(ENTRIES SHOWN)

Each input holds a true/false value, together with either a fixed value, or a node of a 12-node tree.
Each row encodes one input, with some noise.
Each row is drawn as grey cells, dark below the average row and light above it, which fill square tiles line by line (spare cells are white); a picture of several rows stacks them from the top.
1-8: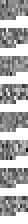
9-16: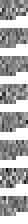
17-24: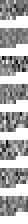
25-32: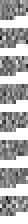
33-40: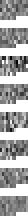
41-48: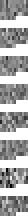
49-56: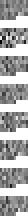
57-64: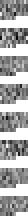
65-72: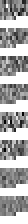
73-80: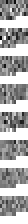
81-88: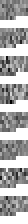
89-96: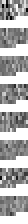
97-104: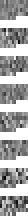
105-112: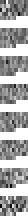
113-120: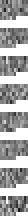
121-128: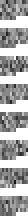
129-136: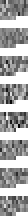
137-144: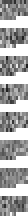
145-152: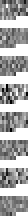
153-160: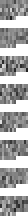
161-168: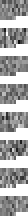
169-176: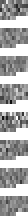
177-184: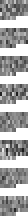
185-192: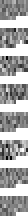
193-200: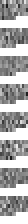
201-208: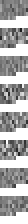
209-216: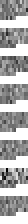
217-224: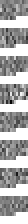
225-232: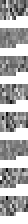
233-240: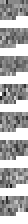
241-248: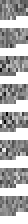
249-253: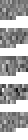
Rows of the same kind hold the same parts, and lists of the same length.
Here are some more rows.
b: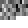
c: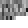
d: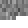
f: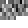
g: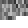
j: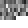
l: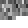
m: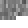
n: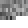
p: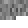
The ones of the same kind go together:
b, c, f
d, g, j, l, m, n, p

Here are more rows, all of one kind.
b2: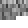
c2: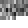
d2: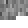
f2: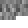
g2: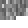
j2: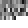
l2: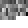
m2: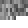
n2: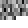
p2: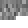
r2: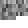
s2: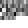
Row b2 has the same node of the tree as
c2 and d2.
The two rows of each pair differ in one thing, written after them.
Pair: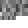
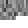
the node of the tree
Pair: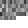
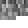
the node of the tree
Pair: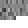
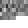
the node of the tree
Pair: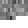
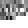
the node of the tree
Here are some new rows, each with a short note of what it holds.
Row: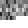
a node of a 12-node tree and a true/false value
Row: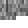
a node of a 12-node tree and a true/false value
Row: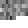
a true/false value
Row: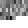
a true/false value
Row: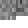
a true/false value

(End ENTRIES SHOWN)

-- HOW TO COMPLETE THIS TASK --
Only the lines that hold the word "them" are wanted; each should be pulled from the records.

-- RESPONSE --
Each row is drawn as grey cells, dark below the average row and light above it, which fill square tiles line by line (spare cells are white); a picture of several rows stacks them from the top.
The two rows of each pair differ in one thing, written after them.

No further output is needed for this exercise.